Each point is reached from the start by the listed moves, each made 0, 1 or 2 times, or once backwards (-1), plus a little noise. Say if it took an odd or an even number of moves. Then give how often each move was made.
(in the rows, 128 means zero)

Moves:
(1): [138 131 146 130 125  83]
(2): [107 151 152 125 119 117]
(3): [108 104 160 123 127 133]
Start: [108 144 127 104  99 128]
Points:
[140 173 116 111  95  74] -> even (1, 0, -1)
[156 146  86 115 106  89] -> odd (1, -1, -1)
[106 177 186 104  86  34] -> odd (2, 1, 0)

Moves:
(1): [152 127 128 137 120 130 135 131 127 128 126]
(2): [125 149 119 133 115 144 127 113 132 140 109]
(3): [130 125 150 132 129 139 131 109 127 124 124]
(4): [131 135 118 155 139 117 116 122 125 108 128]
(5): [139 133 125 120 158 128 125 131 134 142 123]
(6): [133 132 121 133 136 150 137 123 150 121 141]
(7): [115 145 143 125 113  89 154 125 120 125 130]
(8): [117 142 155 147 125 147 131 146 131 141 117]
(9): [133 117 126 128 128 121 122 129 151 122 115]
Start: [133 124 122 136 144 128 123 158 103 170 145]
Points:
[129 206 190 249 119 187 115 119  64 186  74] -> odd (1, 2, 2, 2, 0, -1, 0, 2, -1)
[134 198 196 143 112 183 177 113  89 236  96] -> even (1, 2, 2, -1, 1, 0, 1, 1, -1)
[153 173  69 135  97  83 177 119 182 152 124] -> odd (1, 2, -1, 0, 0, 2, 2, -1, 2)
[117 170 134  70 169  90 181 105 125 200 143] -> even (-1, 1, 1, -1, 2, 1, 2, -1, 0)
[118 166  92 183 103  40 152 101 121  98 143] -> odd (0, 1, 0, 2, -1, 1, 2, -1, 1)
[106 191  93 126 171 142 160 150 130 187 167] -> even (-1, 1, -1, 0, 1, 2, 1, 0, -1)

··········

To complete the exercise, print all of the entries exactly.

Each point is reached from the start by the listed moves, each made 0, 1 or 2 times, or once backwards (-1), plus a little noise. Say if it took an odd or an even number of moves. Then give how often each move was made.
(in the rows, 128 means zero)

Moves:
(1): [138 131 146 130 125  83]
(2): [107 151 152 125 119 117]
(3): [108 104 160 123 127 133]
Start: [108 144 127 104  99 128]
Points:
[140 173 116 111  95  74] -> even (1, 0, -1)
[156 146  86 115 106  89] -> odd (1, -1, -1)
[106 177 186 104  86  34] -> odd (2, 1, 0)

Moves:
(1): [152 127 128 137 120 130 135 131 127 128 126]
(2): [125 149 119 133 115 144 127 113 132 140 109]
(3): [130 125 150 132 129 139 131 109 127 124 124]
(4): [131 135 118 155 139 117 116 122 125 108 128]
(5): [139 133 125 120 158 128 125 131 134 142 123]
(6): [133 132 121 133 136 150 137 123 150 121 141]
(7): [115 145 143 125 113  89 154 125 120 125 130]
(8): [117 142 155 147 125 147 131 146 131 141 117]
(9): [133 117 126 128 128 121 122 129 151 122 115]
Start: [133 124 122 136 144 128 123 158 103 170 145]
Points:
[129 206 190 249 119 187 115 119  64 186  74] -> odd (1, 2, 2, 2, 0, -1, 0, 2, -1)
[134 198 196 143 112 183 177 113  89 236  96] -> even (1, 2, 2, -1, 1, 0, 1, 1, -1)
[153 173  69 135  97  83 177 119 182 152 124] -> odd (1, 2, -1, 0, 0, 2, 2, -1, 2)
[117 170 134  70 169  90 181 105 125 200 143] -> even (-1, 1, 1, -1, 2, 1, 2, -1, 0)
[118 166  92 183 103  40 152 101 121  98 143] -> odd (0, 1, 0, 2, -1, 1, 2, -1, 1)
[106 191  93 126 171 142 160 150 130 187 167] -> even (-1, 1, -1, 0, 1, 2, 1, 0, -1)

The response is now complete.